- **EXERCISE AIM**
Among the entries below, how many lines have the string "none" in them? Only the number should be given.

** Opening TASK INPUTS block **

Each wall is flat, endless, passes through zero and stands at right angles to its row. A trip goes straight from one point to another. Which walls does it cross, in order?

Walls:
(1): [0.25 0.44 0.48]
(2): [ 0.55  0.09 -0.30]
Trips:
[ 0.32 -0.15  0.21] to [-0.22 -0.05 -0.37] -> 1, 2
[-0.47  0.38  0.72] to [-0.10 -0.12 -0.19] -> 1
[0.04 0.10 0.00] to [ 0.14  0.41 -0.13] -> none
[0.19 0.62 0.30] to [-0.32 -0.46 -0.35] -> 2, 1
[ 0.40  0.01 -0.04] to [ 0.24  0.57 -0.25] -> none
[ 0.46 -0.34 -0.06] to [ 0.04  0.33 -0.28] -> 1
[-0.22  0.09 -0.32] to [-0.32 -0.50 -0.31] -> none
[-0.25  0.03 -0.22] to [ 0.27 -0.54 -0.18] -> 2

Walls:
(1): [ 0.45  0.47  0.16  0.08  0.60 -0.17 -0.11 -0.07 -0.44 -0.14  0.08 -0.05
  0.09  0.59]
(2): [ 0.51 -0.22  0.27  0.19  0.03 -0.24 -0.41  0.00 -0.15  0.26  0.38 -0.15
  0.01 -0.03]
(3): [-0.14  0.30 -0.23  0.04 -0.04 -0.06  0.56 -0.14  0.29  0.23  0.49 -0.37
 -0.10  0.34]
Trips:
[-0.32  0.83  0.12  0.10 -0.40  0.23  0.40  0.08  0.12  0.78 -0.19 -0.22
 -0.15 -0.16] to [ 0.00 -0.51 -0.09  0.15  0.40  0.04  0.05 -0.04 -0.26 -0.27 -0.61 -0.26
 -0.23  0.08] -> 3, 1
[-0.30  0.26  0.69 -0.01  0.18  0.34  0.59  0.12 -0.33  0.36 -0.02  0.07
 -0.24  0.20] to [ 0.11 -0.18  0.37 -0.21 -0.11 -0.54 -0.14  0.05 -0.42  0.22 -0.78  0.04
  0.04  0.15] -> 3, 2
[-0.26  0.01 -0.89  0.03 -0.51  0.36 -0.19 -0.19 -0.36 -0.16 -0.17  0.22
  0.02  0.07] to [ 0.16  0.12 -0.01  0.27  0.04 -0.25  0.50  0.11 -1.09 -0.09  0.33  0.67
 -0.34 -0.37] -> 1, 2
[ 0.12 -0.44  0.49 -0.22 -0.62  0.14  0.18 -0.51 -0.42 -0.43 -0.20  0.18
 -0.17  0.06] to [ 0.29  0.29 -1.09 -0.22  0.65  0.02  0.05 -0.01 -0.34  0.07  0.00  0.43
  0.40 -0.58] -> 1
[ 0.33 -0.16  0.08 -0.01  0.09 -0.48 -0.09  0.54 -0.19  0.04  0.25  0.34
 -0.28  0.21] to [ 0.00  0.54  0.07 -0.07 -0.31  0.53 -0.22 -0.06 -0.01 -0.21 -0.28  0.35
 -0.18 -0.19] -> 2, 1
[ 0.20 -0.14 -0.27 -0.29  0.28  0.53  0.08  0.06 -0.35 -0.15  0.09 -0.10
 -0.24 -0.41] to [-0.34 -0.06  0.42 -0.05  0.07  0.39 -0.02  0.15 -0.07  0.43 -0.25  0.00
 -0.38 -0.25] -> none
[-0.16  0.13 -0.70 -0.07 -0.32  0.40 -0.24  0.54 -0.08  0.07  0.05  0.23
 -0.40 -0.35] to [-0.09  0.39 -0.05 -0.16  0.45  0.16 -0.05  0.02  0.24 -0.21 -0.20 -0.23
  0.47 -0.06] -> 1, 3
[ 0.38 -0.19  0.10  0.11  0.18  0.03 -0.10 -0.41 -0.05 -0.18  0.47  0.08
  0.43  0.25] to [ 0.48 -0.04  0.59 -0.11  0.19  0.32  0.13 -0.15 -0.31 -0.22 -0.54 -0.31
 -0.02  0.33] -> 3
[ 0.41  0.01  0.41  0.02  0.18  0.44  0.17 -0.51  0.05 -0.17  0.06 -0.12
 -0.13  0.78] to [ 0.56 -0.10 -0.14  0.13  0.78  0.14 -0.23  0.00  0.27  0.07  0.70  0.11
  0.17  0.03] -> none
[-0.38 -0.39  0.68 -0.02  0.59 -0.10  0.35 -0.04 -0.16 -0.03 -0.19 -0.03
  0.52 -0.20] to [-0.29 -0.17 -0.17 -0.28 -0.27  0.03 -0.15 -0.13  0.09  0.14  0.04 -0.27
  0.05 -0.24] -> 1, 3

** Closing TASK INPUTS block **

- **ANSWER TO THIS TASK**
5